TASK PROMPT
Once the line holding "159 151 112" is found in the listing below, write it out and each later line exactly, up to and including the one holding "117 112 198".

DATA FOR ANALYSIS
____________________

A small network was shown many inputs. Here are its activations along a few directions, one row for each input.
Each table varies a few parts of the input and shows all the possible inputs, shuffled.
Descriptions start from the smaller parts, as in this example, which fits no table here: ring(5) and (point or ring(9) or (values(3) and line(4))).
Shared parts are said once, and a part with two or three values counts as separate values.
(in the rows, 128 means zero)

Other details of the inputs vary at random and push rows far along two fixed directions, the same in every table; ignore that.

A family of inputs:
R1: [104  92  44 122 133 211 141  94 132 131 177]
R2: [137 136 126 140 119  91 154 142 115 123 113]
R3: [ 96 166  65  86 143 186 123 141 108 149 158]
R4: [169  73 166 143  88 132 171 113 120  44 158]
R5: [165  59 173 172 129 133 152 100 159  57 117]
R6: [ 88 189 109  96 158  72 106 191  74 196 119]
R7: [127 104 106 131 127 181 159  86 137 170 181]
R8: [ 84 218 168 115 136  75 111 190 130 187 115]
R9: [ 98 167  43 111 148 166 131 134 127 170 129]
R10: [198  65 168 178  78  96 139  88 134  47 107]
R11: [132  84 111 122 104 202 140  51 118  74 163]
R12: [207 108 211 152 105  45 114 150 133 116 137]
R13: [138 119 148 116 132  82 130 145 132 108  85]
R14: [178 136 190 139 111  62  85 149 112 158 123]
R15: [104 108 103 117 131 147 163 120 132 125 110]
R16: [ 99 138  91 108 142 140  95 104  93 159 131]
R17: [119 146 106 108 139 111 118 188 130 146  89]
R18: [ 86 167  80  74 160 173 124 105 103 149 154]
R19: [155 131 206 158 135  53  91 176 115 109  66]
R20: [106 137 102 135 163 162 123 159 141 146 112]
R21: [118 137 161 137 117 139 133  96 175 109 145]
R22: [153  65 101 154 110 171 175  45 154  68 149]
R23: [133 155 166 145 102 117 117 168 168 121 132]
R24: [115  89  80 120 140 171 138  66 127 115 165]
R25: [ 92 177 117  90 151  92  88 162 101 176  65]
R26: [105 147 145 138 161 111 137 170 117 152  97]
R27: [203 107 180 158  95  77 114 178 141 125 146]
R28: [ 75 163 120 119 127 188 111  74 156 156 140]
Each input here is: line(4) and (values(2) or line(5)).
Changing only the line(4) part turns R22 into R2. The same change can be made to R24. Which row results?
> R6
Change only the values(2) part in R23. List by row number the other rows that result.
> R27
List by row number the other rows that have the line(4) part in common with R10.
> R11, R14, R16, R19, R25, R28
Change only the line(4) part in R4. List by row number the other rows that result.
> R3, R11, R18

A family of inputs:
R29: [182  93 202 168  98  68 125 132 148  70  89]
R30: [109 124  54  98 140 167 140 111 111 136 141]
R31: [172 113 222 169  80  72 120 133 149  66 116]
R32: [ 60 227 102  87 166 135 103 142 132 212 122]
R33: [147 158 184 132 138  41  93 201 123 145  79]
R34: [129 176 177 131 148  39 100 217 108 176  79]
R35: [ 55 213 100  93 168 156 115 155 126 228 138]
R36: [203  92 212 170  83  82 130 146 154  62 147]
R37: [182  64 198 166  86  76 132 152 127  26  94]
R38: [112  95 110 146 126 181 138  60 151 110 126]
R39: [181 106 164 144  99  44 138 188  95  89 107]
R40: [148 172 183 105 148  10  85 174  62 168  98]
R41: [ 79 187  74 100 180 144 110 155 105 221 125]
R42: [183 109 174 143 109  60 116 180 110  67  96]
R43: [195  71 182 165  90  77 127 152 116  32 108]
R44: [137  79 109 143  89 207 145  47 150 100 194]
R45: [209  73 199 173  94  74 120 144 139  63 115]
R46: [125  58  99 136 117 204 164  73 150  63 133]
R47: [215  74 194 166  81  59 120 143 129  72 118]
R48: [ 92 142 110 122 128 195 138  70 162 138 151]
R49: [ 61 191  69  83 171 144 115 137 109 171  89]
R50: [116  98 105 140 134 176 150  69 161 116 128]
R51: [ 82 187  51  72 163 137 105 152  85 189 117]
R52: [174  78 189 163  99  71 153 173 125  54  96]
R53: [128  59 109 148 121 213 153  53 168  95 145]
R54: [126 113 100 126 111 183 150  83 146 140 188]
R55: [125  79 134 162 100 201 182  51 177  90 170]
R56: [150  51 101 157 121 201 164  62 160  94 166]
R57: [ 63 215 105  84 163 154  93 147 129 214 130]
R58: [123 113 101 131 110 186 156  85 141 145 189]
R59: [ 69 178  74  83 174 144 117 158 110 172 100]
R60: [ 81 186  63  92 168 135 111 148  96 233 132]
R61: [161 114 185 155 109  47 146 176 119  73  79]
R62: [ 79 186  46  74 168 132 119 160  86 198 123]
R63: [151  50  98 152  99 194 146  47 142  91 166]
R64: [111  89  94 127 134 177 162 107 140  98 128]
R65: [118 193 163 113 139  25  87 208  89 133  53]
R66: [ 83 216  85  79 154 132  96 151 111 223 152]
R67: [115  91 104 144 133 179 159  68 161 118 133]
R68: [ 76 218  91  84 165 155  89 146 119 215 146]
R69: [123  83  95 106 136 162 156  59  90  97 152]
R70: [177 144 204 149 107  53 113 189 132 116 132]
R71: [192 112 218 167  83  69 107 157 135  75 136]
R72: [ 95 178  66  89 163 135 102 137 107 211 130]
R73: [ 63 208 101  87 165 155 103 145 135 210 136]
R74: [114  92 107 138 138 181 150  92 155 131 138]
R75: [100 102  98 133 138 195 127  79 144 134 133]
R76: [147  53 107 159 113 204 144  53 150  84 159]
R77: [ 84 181  64  86 176 136 118 167  97 180 116]
R78: [142  73 124 158 103 206 170  67 163  97 193]
R79: [ 94 193  91  89 140 150 101 129 117 201 157]
R80: [126 193 163 110 145  18 100 218 100 134  55]
R81: [127  76  82 137 129 189 171  98 127  92 149]
R82: [212  67 197 176  96  72 129 145 144  59 119]
R83: [116  87 131 147 104 212 143  59 167  98 169]
R84: [166 161 167 127 127  20  96 206  99 162 100]
R85: [152 171 155 111 121  18  83 217  70 132  82]
R86: [128 200 195 120 133  40  93 219 123 170 103]
R87: [ 97 136 114 129 129 181 152  82 163 139 154]
R88: [154 129 174 141 119  46 135 179 120  84  77]
R89: [ 96 112  94 138 143 181 157  79 148 145 130]
R90: [118 116 123 109 128 169 142  51 111 135 186]
R91: [136  66  79 134 126 200 165  79 141  72 152]
Changing only one part turns R62 into R54. The same change can be made to R37. Which row results?
> R83
Changing only one part turns R61 into R55. The same change can be made to R81. Which row results?
> R78
What do these inputs look like to the network?
> values(3) and (point or (line(4) and line(5)))
Change only the line(5) part in R29. List by row number the other rows that result.
> R38, R50, R67, R89
Change only the line(5) part in R60. List by row number the other rows that result.
> R47, R63, R72, R84

A family of inputs:
R92: [104  64  76 133 147 212 149  58 136  92 112]
R93: [131 114 105 133 123 165 132  76 135 160 168]
R94: [110  71  35 106 146 190 173  83 101 100 142]
R95: [172  83 154 167  89 133 144 141 166  86 146]
R96: [102 113 102 117 123 198 136  60 137 117 172]
R97: [118 103  73 135 128 218 145  85 157 135 178]
R98: [104 118 130 139 117 174 157  93 172 111 136]
R99: [ 93 197 145  98 151  88  97 149 110 183 116]
R100: [125 138 111 119 129 161 126 125 137 127 149]
R101: [117 109  74 117 140 129 165 161 110 101  98]
R102: [216  85 196 166  74  60 115 144 122  82 143]
R103: [108 235 121  72 153  63  64 192  73 214 116]
R104: [199  68 192 161  96  42 111 133 108  41  67]
R105: [223  69 231 185  78  43 127 151 144  73 135]
R106: [158  86 180 166  79 132 152 118 168  48 136]
R107: [109 118 128 136 138 171 150  90 149 147 147]
R108: [123 118 112 120 127 179 136 108 132 129 161]
R109: [104 232 153  88 140  47  67 184  79 190 106]
R110: [ 91 198  83  76 182  57 114 232  50 186  72]
R111: [207  77 201 156  79  79 125 137 131  54 146]
R112: [125 154 141 139 130 110 123 168 152 166 123]
R113: [ 89 210 104  89 151 120 100 189 121 191 118]
R114: [ 91 113 100 124 127 218 149  65 143 121 170]
R115: [212  57 224 193  80  77 146 142 154  69 138]
R116: [107 202 153 117 155  75 103 181 126 187  99]
R117: [ 96 200 164 108 151  78 102 174 112 182 104]
R118: [ 91 158  38  75 166 121 131 144  60 167 108]
R119: [101 107  98 132 118 219 152  61 159  99 168]
R120: [ 95 203 149 110 150  90 105 167 126 171 104]
R121: [107 187 100  96 154 114  87 166 103 208 143]
R122: [100 126  80 132 144 205 144  87 160 168 165]
R123: [124 191 173 110 129  51  93 155 102 163 106]
R124: [201  96 204 168  91  64 119 181 130  92 134]
R125: [164 112 177 148 105  90 130 105 131 115 132]
R126: [ 94 102  27 105 159 192 171 110 109 114 125]
R127: [113  92  89 120 149 160 122  84 119 106  99]
R128: [ 80 133  89 127 142 206 158  84 172 158 145]
R129: [105  72  69 135 145 210 147  61 147  84 107]
R130: [187  72 198 173  98  51 126 171 141  31  50]
R131: [121 133 139 128 136 130 129 104 136 151 140]
Changing only one part turns R122 into R93. The same change can be made to R126. Which row results?
> R118
What do these inputs look like to the network?
> line(5) and (values(2) or ring(6))
List by row number the other rows that have the line(5) part in common with R94.
> R96, R99, R105, R111, R121, R127, R131
Change only the ring(6) part in R128. List by row number the other rows that result.
> R95, R98, R106, R112, R113

A family of inputs:
R132: [166  46 171 182  96 130 159  84 146  32 107]
R133: [101 136  85 116 139 203 142  85 141 187 201]
R134: [ 53 243 127  94 164 122  99 181 147 213 125]
R135: [115  56  46 132 135 218 177  67 155 105 133]
R136: [108 109  68 106 150 173 141  78 100 141 154]
R137: [201  39 158 158  92  86 159 151 112  46 126]
R138: [ 71 190  70  86 180 121 104 133 104 202  92]
R139: [ 60 236 138  80 166  97  86 174 120 194  93]
R140: [129 105 142 135 118 108 152 165 142  64  88]
R141: [190  47 175 160  83 129 147  74 136  64 169]
R142: [ 49 179  50  95 179 153 124 162 109 191  86]
R143: [127  72  48 116 113 205 173  87 119  85 167]
R144: [106 131  99 115 143 171 107  89 129 166 149]
R145: [156 179 227 156 113  35 100 212 142 150  94]
R146: [ 94 154 131 116 139 150 111 112 135 164 109]
R147: [124  96  90 119 100 206 148  43 133 108 193]
R148: [150 137 193 143 125  69 122 164 125  65  77]
R149: [127  88  68 117 112 198 157  50 114  85 172]
R150: [172 140 207 163 109  57 109 177 157 137 122]
R151: [167 149 178 137 130   7  85 197  89 124  77]
R152: [182 109 156 142 123  53 119 199 104 100  83]
R153: [208  91 205 168  60 104 142 134 146  66 182]
R154: [111 141 101 131 141 185 125  99 156 183 177]
R155: [103 197 138 104 161  93  83 157 113 200  98]
What do these inputs look like to the network?
> line(4) and line(6)
Changing only the line(6) part turns R151 into R138. The same change can be made to R152. Which row results?
> R135
A walk changes only the line(6) part. It starts at R139 and steps to R146. List the rest of the walk in order.
> R155, R144, R141, R147
A walk changes only the line(4) part. It starts at R137 and steps to R136. List the rest of the walk in order.
> R141, R133
Change only the line(6) part in R145. List by row number the other rows that result.
> R133, R134, R150, R153, R154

____________________

ANSWER TO THE PROBLEM
R137: [201  39 158 158  92  86 159 151 112  46 126]
R138: [ 71 190  70  86 180 121 104 133 104 202  92]
R139: [ 60 236 138  80 166  97  86 174 120 194  93]
R140: [129 105 142 135 118 108 152 165 142  64  88]
R141: [190  47 175 160  83 129 147  74 136  64 169]
R142: [ 49 179  50  95 179 153 124 162 109 191  86]
R143: [127  72  48 116 113 205 173  87 119  85 167]
R144: [106 131  99 115 143 171 107  89 129 166 149]
R145: [156 179 227 156 113  35 100 212 142 150  94]
R146: [ 94 154 131 116 139 150 111 112 135 164 109]
R147: [124  96  90 119 100 206 148  43 133 108 193]
R148: [150 137 193 143 125  69 122 164 125  65  77]
R149: [127  88  68 117 112 198 157  50 114  85 172]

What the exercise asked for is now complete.